=== Section Start ===

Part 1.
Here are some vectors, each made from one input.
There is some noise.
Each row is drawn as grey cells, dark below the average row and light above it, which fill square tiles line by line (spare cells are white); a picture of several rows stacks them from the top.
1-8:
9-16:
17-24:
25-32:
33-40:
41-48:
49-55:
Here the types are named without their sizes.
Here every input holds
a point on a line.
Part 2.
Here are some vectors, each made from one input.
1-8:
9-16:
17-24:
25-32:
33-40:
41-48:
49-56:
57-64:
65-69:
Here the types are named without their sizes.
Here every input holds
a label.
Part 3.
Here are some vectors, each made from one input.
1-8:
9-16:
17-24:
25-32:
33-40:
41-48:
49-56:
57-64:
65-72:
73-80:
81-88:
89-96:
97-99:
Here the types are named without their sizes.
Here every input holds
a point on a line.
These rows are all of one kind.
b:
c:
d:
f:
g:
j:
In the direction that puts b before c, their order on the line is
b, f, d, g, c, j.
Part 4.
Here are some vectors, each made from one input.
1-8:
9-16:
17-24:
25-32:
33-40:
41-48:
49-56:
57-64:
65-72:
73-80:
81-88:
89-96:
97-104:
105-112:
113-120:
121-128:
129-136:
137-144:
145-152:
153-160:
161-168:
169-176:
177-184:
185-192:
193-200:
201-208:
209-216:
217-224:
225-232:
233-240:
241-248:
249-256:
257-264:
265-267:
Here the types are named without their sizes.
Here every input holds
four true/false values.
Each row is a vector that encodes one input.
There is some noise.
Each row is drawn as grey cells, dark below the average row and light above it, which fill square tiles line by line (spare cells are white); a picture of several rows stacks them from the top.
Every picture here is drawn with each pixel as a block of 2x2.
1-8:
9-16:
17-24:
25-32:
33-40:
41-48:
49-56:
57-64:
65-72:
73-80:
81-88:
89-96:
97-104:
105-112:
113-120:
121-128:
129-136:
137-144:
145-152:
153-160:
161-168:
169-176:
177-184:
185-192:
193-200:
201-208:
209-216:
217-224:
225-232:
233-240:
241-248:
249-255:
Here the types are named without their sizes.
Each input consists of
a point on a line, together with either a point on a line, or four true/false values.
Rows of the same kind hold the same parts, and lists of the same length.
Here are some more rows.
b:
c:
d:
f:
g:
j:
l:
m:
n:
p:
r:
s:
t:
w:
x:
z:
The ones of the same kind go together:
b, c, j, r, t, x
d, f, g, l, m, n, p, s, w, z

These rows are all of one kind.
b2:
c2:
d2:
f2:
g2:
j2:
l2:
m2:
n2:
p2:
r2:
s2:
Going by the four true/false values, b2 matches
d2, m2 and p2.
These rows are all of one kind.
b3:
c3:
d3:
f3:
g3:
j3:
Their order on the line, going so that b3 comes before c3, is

=== Section End ===

◆ Exercise requirements ◆
Each entry above must be retyped exactly.

◆ Answer box ◆
Part 1.
Here are some vectors, each made from one input.
There is some noise.
Each row is drawn as grey cells, dark below the average row and light above it, which fill square tiles line by line (spare cells are white); a picture of several rows stacks them from the top.
1-8:
9-16:
17-24:
25-32:
33-40:
41-48:
49-55:
Here the types are named without their sizes.
Here every input holds
a point on a line.
Part 2.
Here are some vectors, each made from one input.
1-8:
9-16:
17-24:
25-32:
33-40:
41-48:
49-56:
57-64:
65-69:
Here the types are named without their sizes.
Here every input holds
a label.
Part 3.
Here are some vectors, each made from one input.
1-8:
9-16:
17-24:
25-32:
33-40:
41-48:
49-56:
57-64:
65-72:
73-80:
81-88:
89-96:
97-99:
Here the types are named without their sizes.
Here every input holds
a point on a line.
These rows are all of one kind.
b:
c:
d:
f:
g:
j:
In the direction that puts b before c, their order on the line is
b, f, d, g, c, j.
Part 4.
Here are some vectors, each made from one input.
1-8:
9-16:
17-24:
25-32:
33-40:
41-48:
49-56:
57-64:
65-72:
73-80:
81-88:
89-96:
97-104:
105-112:
113-120:
121-128:
129-136:
137-144:
145-152:
153-160:
161-168:
169-176:
177-184:
185-192:
193-200:
201-208:
209-216:
217-224:
225-232:
233-240:
241-248:
249-256:
257-264:
265-267:
Here the types are named without their sizes.
Here every input holds
four true/false values.
Each row is a vector that encodes one input.
There is some noise.
Each row is drawn as grey cells, dark below the average row and light above it, which fill square tiles line by line (spare cells are white); a picture of several rows stacks them from the top.
Every picture here is drawn with each pixel as a block of 2x2.
1-8:
9-16:
17-24:
25-32:
33-40:
41-48:
49-56:
57-64:
65-72:
73-80:
81-88:
89-96:
97-104:
105-112:
113-120:
121-128:
129-136:
137-144:
145-152:
153-160:
161-168:
169-176:
177-184:
185-192:
193-200:
201-208:
209-216:
217-224:
225-232:
233-240:
241-248:
249-255:
Here the types are named without their sizes.
Each input consists of
a point on a line, together with either a point on a line, or four true/false values.
Rows of the same kind hold the same parts, and lists of the same length.
Here are some more rows.
b:
c:
d:
f:
g:
j:
l:
m:
n:
p:
r:
s:
t:
w:
x:
z:
The ones of the same kind go together:
b, c, j, r, t, x
d, f, g, l, m, n, p, s, w, z

These rows are all of one kind.
b2:
c2:
d2:
f2:
g2:
j2:
l2:
m2:
n2:
p2:
r2:
s2:
Going by the four true/false values, b2 matches
d2, m2 and p2.
These rows are all of one kind.
b3:
c3:
d3:
f3:
g3:
j3:
Their order on the line, going so that b3 comes before c3, is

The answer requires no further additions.